◆ EXERCISE ◆
Keeping every line intact, repeat the data word for word.
START SUPPLIED RECORDS
Below is a small trained network, with its code and all its weights. Each question gives an input and a class and asks what happens when units are switched off, that is, made to give their printed mean instead of their output.

import numpy as np


def w(rows, s, z=0):
    codes = np.array(rows[::2]) - 128.0
    scale = np.full(codes.shape[1], s)
    scale[-1] = z or s
    return codes * scale


def norm(h):
    return h / np.sqrt((h * h).mean(-1, keepdims=True) + 1e-5)


def f(y):
    return np.maximum(y, 0)


def log_softmax(a):
    a = a - a.max(-1, keepdims=True)
    return a - np.log(np.exp(a).sum(-1, keepdims=True))


def net(x, mask):
    res = np.array(x, float).reshape(1, 4) / 4 @ E
    u = 0
    for l in range(2):
        y = f(norm(res) @ A[l][:, :-1].T + A[l][:, -1])
        res = res + np.where(mask[u : u + 7], y, B[l][:, -1]) @ B[l][:, :-1]
        u += 7
    return log_softmax(norm(res)[-1] @ U[:, :-1].T + U[:, -1])


A, B = {}, {}
E = w([
[145,60,204,103,127],'x0',
[205,253,208,185,130],'x1',
[232,111,111,146,56],'x2',
[132,126,117,255,224],'x3',
],0.004)
A[0] = w([
[38,192,164,30,116,9],'0.n1',
[85,130,117,140,63,115],'0.n2',
[56,190,79,195,254,136],'0.n3',
[118,234,138,157,95,31],'0.n4',
[123,159,103,146,150,21],'0.n5',
[53,1,134,96,171,182],'0.n6',
[132,156,82,45,64,50],'0.n7',
],0.0076,0.0016)
B[0] = w([
[176,201,181,207,15,199],'0.n1',
[109,113,128,124,164,153],'0.n2',
[50,144,121,215,211,244],'0.n3',
[170,90,148,42,140,194],'0.n4',
[136,158,153,122,138,146],'0.n5',
[172,1,161,83,136,254],'0.n6',
[64,65,76,98,177,199],'0.n7',
],0.0092,0.0053)
A[1] = w([
[90,255,95,184,194,1],'1.n1',
[99,217,146,63,48,60],'1.n2',
[222,69,142,77,102,94],'1.n3',
[176,104,179,198,102,97],'1.n4',
[84,65,107,216,79,99],'1.n5',
[114,171,64,142,170,39],'1.n6',
[145,134,225,127,169,26],'1.n7',
],0.0092,0.0017)
B[1] = w([
[82,223,250,120,146,202],'1.n1',
[105,19,163,132,2,182],'1.n2',
[187,179,220,90,149,254],'1.n3',
[107,160,7,171,85,185],'1.n4',
[175,137,176,47,173,192],'1.n5',
[64,206,59,112,94,156],'1.n6',
[40,160,107,146,209,177],'1.n7',
],0.0098,0.0066)
U = w([
[106,1,112,96,197,180],'0',
[190,168,77,182,127,76],'1',
[147,122,81,158,120,1],'2',
[111,118,52,118,116,52],'3',
[71,220,162,199,170,173],'4',
[181,112,200,71,76,203],'5',
[88,86,119,161,30,90],'6',
],0.012,0.0057)

Each question gives the input, the list of numbers given to net, and the class t.
The units are the neurons (one row each of A and B). Each row of codes is followed by its name. A weight is (code - 128) times the scale printed after its matrix; where a second scale follows, it is the last column's (A, B and U).
mask holds one flag per neuron, layer by layer. A switched-off neuron (its flag False) gives its mean, the last column of its row in B, instead of its output. The means were averaged over made-up inputs and are rounded, as every weight is.
A unit's drop is (log p(t) with every unit on - log p(t) with that unit switched off) / (log p(t) with every unit on - log p(t) with every unit switched off).
The circuit of an input: a set's keep is (log p(t) with only the set's units on - log p(t) with every unit switched off) / (log p(t) with every unit on - log p(t) with every unit switched off). Starting from the 12 units with the biggest drops (on a tie, the unit counted first), units are removed one at a time, each time the one whose removal leaves the highest keep (on an exact tie, the one counted first), for as long as the keep stays at least 0.8.
circuit, biggest first: the units of the circuit, biggest drop first
k most important neurons: the k neurons with the biggest drops, biggest first
top k neurons in layer l: the k neurons of layer l with the biggest drops, biggest first
drop when u is switched off: that unit's drop, to one decimal
input [-4,1,-8,-6], class 6: circuit, biggest first	(0.n1; 1.n2; 1.n3)
input [4,3,8,7], class 1: circuit, biggest first	(1.n4)
input [-1,-3,6,-2], class 0: 2 most important neurons	(0.n7; 0.n1)
input [-2,1,-3,-8], class 6: 2 most important neurons	(0.n1; 0.n6)
input [-4,-6,5,2], class 5: 3 most important neurons	(0.n3; 1.n3; 1.n7)
input [-6,-6,5,8], class 4: 2 most important neurons	(0.n3; 1.n1)
input [-5,6,0,-2], class 5: top 3 neurons in layer 0	(0.n4; 0.n3; 0.n6)
input [-8,1,4,-5], class 3: top 2 neurons in layer 0	(0.n7; 0.n6)
input [-8,-2,4,-3], class 3: 2 most important neurons	(0.n6; 1.n6)
input [-8,-5,8,-7], class 0: top 2 neurons in layer 0	(0.n7; 0.n1)
input [-6,-4,4,-2], class 0: 2 most important neurons	(0.n7; 1.n4)
input [-2,5,-8,-8], class 6: top 2 neurons in layer 1	(1.n2; 1.n3)
input [4,7,-7,-6], class 6: drop when 0.n2 is switched off	0.0
input [5,6,-6,-3], class 6: drop when 0.n6 is switched off	0.3
input [-4,-2,6,-3], class 0: top neuron in layer 0	(0.n7)
input [-1,-2,5,-3], class 0: drop when 0.n6 is switched off	0.1
input [-2,5,-7,-6], class 6: top 2 neurons in layer 1	(1.n2; 1.n3)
END SUPPLIED RECORDS
◆ RESPONSE TO THE EXERCISE ◆
Below is a small trained network, with its code and all its weights. Each question gives an input and a class and asks what happens when units are switched off, that is, made to give their printed mean instead of their output.

import numpy as np


def w(rows, s, z=0):
    codes = np.array(rows[::2]) - 128.0
    scale = np.full(codes.shape[1], s)
    scale[-1] = z or s
    return codes * scale


def norm(h):
    return h / np.sqrt((h * h).mean(-1, keepdims=True) + 1e-5)


def f(y):
    return np.maximum(y, 0)


def log_softmax(a):
    a = a - a.max(-1, keepdims=True)
    return a - np.log(np.exp(a).sum(-1, keepdims=True))


def net(x, mask):
    res = np.array(x, float).reshape(1, 4) / 4 @ E
    u = 0
    for l in range(2):
        y = f(norm(res) @ A[l][:, :-1].T + A[l][:, -1])
        res = res + np.where(mask[u : u + 7], y, B[l][:, -1]) @ B[l][:, :-1]
        u += 7
    return log_softmax(norm(res)[-1] @ U[:, :-1].T + U[:, -1])


A, B = {}, {}
E = w([
[145,60,204,103,127],'x0',
[205,253,208,185,130],'x1',
[232,111,111,146,56],'x2',
[132,126,117,255,224],'x3',
],0.004)
A[0] = w([
[38,192,164,30,116,9],'0.n1',
[85,130,117,140,63,115],'0.n2',
[56,190,79,195,254,136],'0.n3',
[118,234,138,157,95,31],'0.n4',
[123,159,103,146,150,21],'0.n5',
[53,1,134,96,171,182],'0.n6',
[132,156,82,45,64,50],'0.n7',
],0.0076,0.0016)
B[0] = w([
[176,201,181,207,15,199],'0.n1',
[109,113,128,124,164,153],'0.n2',
[50,144,121,215,211,244],'0.n3',
[170,90,148,42,140,194],'0.n4',
[136,158,153,122,138,146],'0.n5',
[172,1,161,83,136,254],'0.n6',
[64,65,76,98,177,199],'0.n7',
],0.0092,0.0053)
A[1] = w([
[90,255,95,184,194,1],'1.n1',
[99,217,146,63,48,60],'1.n2',
[222,69,142,77,102,94],'1.n3',
[176,104,179,198,102,97],'1.n4',
[84,65,107,216,79,99],'1.n5',
[114,171,64,142,170,39],'1.n6',
[145,134,225,127,169,26],'1.n7',
],0.0092,0.0017)
B[1] = w([
[82,223,250,120,146,202],'1.n1',
[105,19,163,132,2,182],'1.n2',
[187,179,220,90,149,254],'1.n3',
[107,160,7,171,85,185],'1.n4',
[175,137,176,47,173,192],'1.n5',
[64,206,59,112,94,156],'1.n6',
[40,160,107,146,209,177],'1.n7',
],0.0098,0.0066)
U = w([
[106,1,112,96,197,180],'0',
[190,168,77,182,127,76],'1',
[147,122,81,158,120,1],'2',
[111,118,52,118,116,52],'3',
[71,220,162,199,170,173],'4',
[181,112,200,71,76,203],'5',
[88,86,119,161,30,90],'6',
],0.012,0.0057)

Each question gives the input, the list of numbers given to net, and the class t.
The units are the neurons (one row each of A and B). Each row of codes is followed by its name. A weight is (code - 128) times the scale printed after its matrix; where a second scale follows, it is the last column's (A, B and U).
mask holds one flag per neuron, layer by layer. A switched-off neuron (its flag False) gives its mean, the last column of its row in B, instead of its output. The means were averaged over made-up inputs and are rounded, as every weight is.
A unit's drop is (log p(t) with every unit on - log p(t) with that unit switched off) / (log p(t) with every unit on - log p(t) with every unit switched off).
The circuit of an input: a set's keep is (log p(t) with only the set's units on - log p(t) with every unit switched off) / (log p(t) with every unit on - log p(t) with every unit switched off). Starting from the 12 units with the biggest drops (on a tie, the unit counted first), units are removed one at a time, each time the one whose removal leaves the highest keep (on an exact tie, the one counted first), for as long as the keep stays at least 0.8.
circuit, biggest first: the units of the circuit, biggest drop first
k most important neurons: the k neurons with the biggest drops, biggest first
top k neurons in layer l: the k neurons of layer l with the biggest drops, biggest first
drop when u is switched off: that unit's drop, to one decimal
input [-4,1,-8,-6], class 6: circuit, biggest first	(0.n1; 1.n2; 1.n3)
input [4,3,8,7], class 1: circuit, biggest first	(1.n4)
input [-1,-3,6,-2], class 0: 2 most important neurons	(0.n7; 0.n1)
input [-2,1,-3,-8], class 6: 2 most important neurons	(0.n1; 0.n6)
input [-4,-6,5,2], class 5: 3 most important neurons	(0.n3; 1.n3; 1.n7)
input [-6,-6,5,8], class 4: 2 most important neurons	(0.n3; 1.n1)
input [-5,6,0,-2], class 5: top 3 neurons in layer 0	(0.n4; 0.n3; 0.n6)
input [-8,1,4,-5], class 3: top 2 neurons in layer 0	(0.n7; 0.n6)
input [-8,-2,4,-3], class 3: 2 most important neurons	(0.n6; 1.n6)
input [-8,-5,8,-7], class 0: top 2 neurons in layer 0	(0.n7; 0.n1)
input [-6,-4,4,-2], class 0: 2 most important neurons	(0.n7; 1.n4)
input [-2,5,-8,-8], class 6: top 2 neurons in layer 1	(1.n2; 1.n3)
input [4,7,-7,-6], class 6: drop when 0.n2 is switched off	0.0
input [5,6,-6,-3], class 6: drop when 0.n6 is switched off	0.3
input [-4,-2,6,-3], class 0: top neuron in layer 0	(0.n7)
input [-1,-2,5,-3], class 0: drop when 0.n6 is switched off	0.1
input [-2,5,-7,-6], class 6: top 2 neurons in layer 1	(1.n2; 1.n3)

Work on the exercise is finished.